Working data:
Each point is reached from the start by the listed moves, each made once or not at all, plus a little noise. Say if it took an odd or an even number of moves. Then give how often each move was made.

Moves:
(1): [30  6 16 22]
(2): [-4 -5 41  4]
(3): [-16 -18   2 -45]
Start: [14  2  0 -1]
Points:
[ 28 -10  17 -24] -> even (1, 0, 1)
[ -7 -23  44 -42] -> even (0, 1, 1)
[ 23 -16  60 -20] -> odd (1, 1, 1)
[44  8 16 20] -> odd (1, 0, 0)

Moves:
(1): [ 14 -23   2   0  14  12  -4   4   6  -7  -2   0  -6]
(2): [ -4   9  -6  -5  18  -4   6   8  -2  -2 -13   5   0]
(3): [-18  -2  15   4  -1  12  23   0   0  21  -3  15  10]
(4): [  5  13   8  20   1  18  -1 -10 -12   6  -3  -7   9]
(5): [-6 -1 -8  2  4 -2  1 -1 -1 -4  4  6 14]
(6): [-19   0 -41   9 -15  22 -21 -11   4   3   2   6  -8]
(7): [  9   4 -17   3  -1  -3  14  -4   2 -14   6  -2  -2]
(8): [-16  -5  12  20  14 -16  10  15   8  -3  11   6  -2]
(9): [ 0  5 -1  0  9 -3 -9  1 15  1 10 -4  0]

==

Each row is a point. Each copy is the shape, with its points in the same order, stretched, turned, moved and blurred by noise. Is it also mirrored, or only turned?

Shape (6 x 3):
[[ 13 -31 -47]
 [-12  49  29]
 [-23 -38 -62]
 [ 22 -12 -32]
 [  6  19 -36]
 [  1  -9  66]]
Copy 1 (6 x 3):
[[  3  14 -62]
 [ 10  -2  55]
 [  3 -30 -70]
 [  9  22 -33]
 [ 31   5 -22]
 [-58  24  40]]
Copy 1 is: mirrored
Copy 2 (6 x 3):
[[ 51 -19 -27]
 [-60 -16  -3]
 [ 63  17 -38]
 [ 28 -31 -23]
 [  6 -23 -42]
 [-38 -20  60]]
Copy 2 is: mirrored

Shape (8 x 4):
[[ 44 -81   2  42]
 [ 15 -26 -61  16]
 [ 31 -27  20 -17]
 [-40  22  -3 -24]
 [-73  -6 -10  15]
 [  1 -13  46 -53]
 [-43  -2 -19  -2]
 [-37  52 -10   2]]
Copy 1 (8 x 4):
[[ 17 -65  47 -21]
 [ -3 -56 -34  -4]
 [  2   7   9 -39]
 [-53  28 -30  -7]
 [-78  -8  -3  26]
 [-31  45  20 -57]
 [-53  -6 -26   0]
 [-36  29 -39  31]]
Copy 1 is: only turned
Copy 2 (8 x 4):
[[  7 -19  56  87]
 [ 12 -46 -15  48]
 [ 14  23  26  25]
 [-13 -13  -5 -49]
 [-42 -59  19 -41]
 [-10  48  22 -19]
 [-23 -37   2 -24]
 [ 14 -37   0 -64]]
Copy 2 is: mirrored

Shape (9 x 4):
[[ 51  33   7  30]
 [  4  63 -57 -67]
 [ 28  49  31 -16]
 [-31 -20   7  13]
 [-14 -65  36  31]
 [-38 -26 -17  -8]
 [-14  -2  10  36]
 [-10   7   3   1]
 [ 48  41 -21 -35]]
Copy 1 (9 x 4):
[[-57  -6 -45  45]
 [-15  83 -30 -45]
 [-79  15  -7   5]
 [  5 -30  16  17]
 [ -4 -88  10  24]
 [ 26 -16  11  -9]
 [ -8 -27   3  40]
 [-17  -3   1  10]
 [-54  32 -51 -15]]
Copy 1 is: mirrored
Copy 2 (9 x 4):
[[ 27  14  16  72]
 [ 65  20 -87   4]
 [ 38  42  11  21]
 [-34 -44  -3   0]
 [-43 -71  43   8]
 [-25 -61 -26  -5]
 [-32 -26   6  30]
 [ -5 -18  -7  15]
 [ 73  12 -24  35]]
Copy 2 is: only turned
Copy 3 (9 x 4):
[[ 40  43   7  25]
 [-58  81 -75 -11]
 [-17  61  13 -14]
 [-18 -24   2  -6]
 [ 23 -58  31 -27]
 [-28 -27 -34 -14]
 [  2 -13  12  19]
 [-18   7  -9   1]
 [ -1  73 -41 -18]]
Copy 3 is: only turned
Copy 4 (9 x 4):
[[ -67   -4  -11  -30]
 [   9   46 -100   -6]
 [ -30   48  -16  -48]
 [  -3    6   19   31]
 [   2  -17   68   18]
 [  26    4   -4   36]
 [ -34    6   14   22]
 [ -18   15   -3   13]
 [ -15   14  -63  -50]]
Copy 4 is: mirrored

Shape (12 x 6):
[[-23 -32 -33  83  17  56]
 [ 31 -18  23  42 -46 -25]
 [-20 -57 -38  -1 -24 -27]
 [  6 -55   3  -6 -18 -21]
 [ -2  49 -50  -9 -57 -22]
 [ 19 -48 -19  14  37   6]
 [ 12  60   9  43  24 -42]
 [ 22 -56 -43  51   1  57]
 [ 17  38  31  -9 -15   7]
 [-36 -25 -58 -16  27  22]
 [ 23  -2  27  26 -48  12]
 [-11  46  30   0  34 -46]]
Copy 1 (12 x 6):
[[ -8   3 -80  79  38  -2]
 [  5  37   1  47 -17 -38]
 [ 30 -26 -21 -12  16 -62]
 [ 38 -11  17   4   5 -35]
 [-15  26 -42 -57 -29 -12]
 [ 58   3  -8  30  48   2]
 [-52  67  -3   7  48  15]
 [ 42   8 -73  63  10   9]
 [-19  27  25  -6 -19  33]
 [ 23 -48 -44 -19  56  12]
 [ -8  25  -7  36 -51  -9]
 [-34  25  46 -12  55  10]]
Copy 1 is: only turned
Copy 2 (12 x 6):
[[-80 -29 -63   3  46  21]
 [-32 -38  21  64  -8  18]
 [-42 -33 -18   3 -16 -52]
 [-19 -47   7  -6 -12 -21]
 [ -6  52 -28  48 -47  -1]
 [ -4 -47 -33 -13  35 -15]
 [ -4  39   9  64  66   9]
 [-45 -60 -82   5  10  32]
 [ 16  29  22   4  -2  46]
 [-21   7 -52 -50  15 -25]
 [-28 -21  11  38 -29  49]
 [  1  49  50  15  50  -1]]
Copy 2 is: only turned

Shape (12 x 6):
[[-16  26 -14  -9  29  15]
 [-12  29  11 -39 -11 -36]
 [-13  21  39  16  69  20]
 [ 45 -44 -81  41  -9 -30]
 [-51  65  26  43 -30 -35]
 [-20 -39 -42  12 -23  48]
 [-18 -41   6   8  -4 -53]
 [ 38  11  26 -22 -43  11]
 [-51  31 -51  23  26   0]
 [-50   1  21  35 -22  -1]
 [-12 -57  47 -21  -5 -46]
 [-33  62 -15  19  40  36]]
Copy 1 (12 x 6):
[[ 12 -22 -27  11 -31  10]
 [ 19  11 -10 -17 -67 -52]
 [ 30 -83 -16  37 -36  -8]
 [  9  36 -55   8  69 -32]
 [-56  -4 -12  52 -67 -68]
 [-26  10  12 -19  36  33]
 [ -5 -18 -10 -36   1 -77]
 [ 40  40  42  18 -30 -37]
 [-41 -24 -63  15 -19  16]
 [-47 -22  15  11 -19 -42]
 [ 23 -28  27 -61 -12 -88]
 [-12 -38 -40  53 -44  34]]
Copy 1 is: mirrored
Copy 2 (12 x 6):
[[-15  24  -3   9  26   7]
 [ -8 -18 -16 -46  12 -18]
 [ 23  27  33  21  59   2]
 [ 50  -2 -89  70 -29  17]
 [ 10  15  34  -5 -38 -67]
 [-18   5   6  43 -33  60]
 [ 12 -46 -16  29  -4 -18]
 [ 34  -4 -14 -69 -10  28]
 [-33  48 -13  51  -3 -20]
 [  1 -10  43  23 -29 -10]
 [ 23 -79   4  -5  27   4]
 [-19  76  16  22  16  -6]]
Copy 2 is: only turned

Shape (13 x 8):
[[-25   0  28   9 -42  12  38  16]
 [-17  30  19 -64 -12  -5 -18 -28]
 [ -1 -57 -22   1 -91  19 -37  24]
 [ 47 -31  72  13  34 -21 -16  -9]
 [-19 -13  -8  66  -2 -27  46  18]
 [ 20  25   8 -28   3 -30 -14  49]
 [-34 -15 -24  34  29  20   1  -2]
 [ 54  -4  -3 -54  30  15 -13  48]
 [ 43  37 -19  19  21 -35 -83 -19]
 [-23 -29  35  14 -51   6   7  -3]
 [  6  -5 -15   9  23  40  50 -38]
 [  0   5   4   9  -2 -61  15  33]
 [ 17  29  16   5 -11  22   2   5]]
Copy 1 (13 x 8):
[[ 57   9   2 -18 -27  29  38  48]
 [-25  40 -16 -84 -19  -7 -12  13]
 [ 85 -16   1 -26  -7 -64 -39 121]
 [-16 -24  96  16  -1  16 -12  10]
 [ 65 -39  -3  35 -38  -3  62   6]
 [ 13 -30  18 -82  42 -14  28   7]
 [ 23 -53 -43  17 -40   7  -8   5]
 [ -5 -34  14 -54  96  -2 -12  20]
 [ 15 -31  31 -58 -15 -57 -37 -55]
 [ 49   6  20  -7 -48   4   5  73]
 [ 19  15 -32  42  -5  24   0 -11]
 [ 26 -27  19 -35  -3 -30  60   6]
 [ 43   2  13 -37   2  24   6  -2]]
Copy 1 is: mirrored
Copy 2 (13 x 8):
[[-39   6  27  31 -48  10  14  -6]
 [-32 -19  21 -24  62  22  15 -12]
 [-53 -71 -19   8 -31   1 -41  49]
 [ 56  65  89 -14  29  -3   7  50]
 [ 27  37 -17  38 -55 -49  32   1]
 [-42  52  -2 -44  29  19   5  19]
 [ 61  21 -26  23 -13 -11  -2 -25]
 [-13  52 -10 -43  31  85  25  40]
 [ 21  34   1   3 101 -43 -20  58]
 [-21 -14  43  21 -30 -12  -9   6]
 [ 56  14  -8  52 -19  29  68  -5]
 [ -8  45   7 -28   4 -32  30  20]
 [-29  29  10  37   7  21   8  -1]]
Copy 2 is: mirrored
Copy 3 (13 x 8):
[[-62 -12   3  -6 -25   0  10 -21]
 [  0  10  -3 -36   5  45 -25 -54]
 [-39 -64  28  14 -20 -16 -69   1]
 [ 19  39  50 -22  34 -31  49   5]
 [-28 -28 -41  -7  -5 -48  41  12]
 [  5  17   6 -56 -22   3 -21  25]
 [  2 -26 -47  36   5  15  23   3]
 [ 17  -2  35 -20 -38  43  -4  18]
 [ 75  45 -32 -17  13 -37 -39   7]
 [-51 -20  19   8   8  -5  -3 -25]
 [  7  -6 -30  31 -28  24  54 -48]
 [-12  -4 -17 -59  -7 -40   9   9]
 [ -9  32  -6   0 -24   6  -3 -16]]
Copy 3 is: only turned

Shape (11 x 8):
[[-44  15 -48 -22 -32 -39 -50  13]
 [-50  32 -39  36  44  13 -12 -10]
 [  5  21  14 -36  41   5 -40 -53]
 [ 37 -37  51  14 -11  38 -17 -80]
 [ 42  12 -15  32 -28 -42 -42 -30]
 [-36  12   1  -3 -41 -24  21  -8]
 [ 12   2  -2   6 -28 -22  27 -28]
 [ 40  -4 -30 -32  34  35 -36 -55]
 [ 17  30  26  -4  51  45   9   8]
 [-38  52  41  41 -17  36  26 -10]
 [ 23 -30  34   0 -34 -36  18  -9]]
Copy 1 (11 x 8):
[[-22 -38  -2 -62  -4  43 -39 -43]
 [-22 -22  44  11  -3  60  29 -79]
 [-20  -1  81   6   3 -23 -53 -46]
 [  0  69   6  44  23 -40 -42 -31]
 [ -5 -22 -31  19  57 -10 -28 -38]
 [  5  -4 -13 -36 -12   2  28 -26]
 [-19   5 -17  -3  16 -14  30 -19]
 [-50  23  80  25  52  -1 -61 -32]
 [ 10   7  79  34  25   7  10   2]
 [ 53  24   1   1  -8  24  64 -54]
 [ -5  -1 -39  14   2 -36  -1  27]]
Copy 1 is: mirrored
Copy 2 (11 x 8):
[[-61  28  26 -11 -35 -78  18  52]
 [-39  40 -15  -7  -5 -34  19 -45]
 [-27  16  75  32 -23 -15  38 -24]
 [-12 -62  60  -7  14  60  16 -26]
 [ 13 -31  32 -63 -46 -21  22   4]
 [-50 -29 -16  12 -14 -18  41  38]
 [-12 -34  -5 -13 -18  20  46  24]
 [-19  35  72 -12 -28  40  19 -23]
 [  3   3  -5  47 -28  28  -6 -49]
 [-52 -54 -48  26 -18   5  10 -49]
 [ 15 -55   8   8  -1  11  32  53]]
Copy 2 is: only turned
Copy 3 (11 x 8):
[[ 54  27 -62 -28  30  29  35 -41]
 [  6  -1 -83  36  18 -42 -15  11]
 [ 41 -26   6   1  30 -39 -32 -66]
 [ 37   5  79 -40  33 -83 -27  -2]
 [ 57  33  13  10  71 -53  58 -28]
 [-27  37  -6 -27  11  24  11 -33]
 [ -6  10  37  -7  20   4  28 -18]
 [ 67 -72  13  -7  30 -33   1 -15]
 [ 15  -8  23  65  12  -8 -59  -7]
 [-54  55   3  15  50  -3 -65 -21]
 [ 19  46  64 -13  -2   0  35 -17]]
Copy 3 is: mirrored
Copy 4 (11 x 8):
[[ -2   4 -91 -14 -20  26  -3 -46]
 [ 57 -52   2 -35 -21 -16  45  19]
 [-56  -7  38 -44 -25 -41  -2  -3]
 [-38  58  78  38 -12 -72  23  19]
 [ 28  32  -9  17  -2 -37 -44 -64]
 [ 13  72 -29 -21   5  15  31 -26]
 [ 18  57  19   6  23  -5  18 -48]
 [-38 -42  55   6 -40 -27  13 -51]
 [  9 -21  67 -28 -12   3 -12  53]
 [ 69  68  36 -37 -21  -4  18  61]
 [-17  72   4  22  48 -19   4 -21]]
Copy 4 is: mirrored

What you need to do:
Check each line of the entries above for the word "even". List the ones that have it.

Solution for this exercise:
Each point is reached from the start by the listed moves, each made once or not at all, plus a little noise. Say if it took an odd or an even number of moves. Then give how often each move was made.
[ 28 -10  17 -24] -> even (1, 0, 1)
[ -7 -23  44 -42] -> even (0, 1, 1)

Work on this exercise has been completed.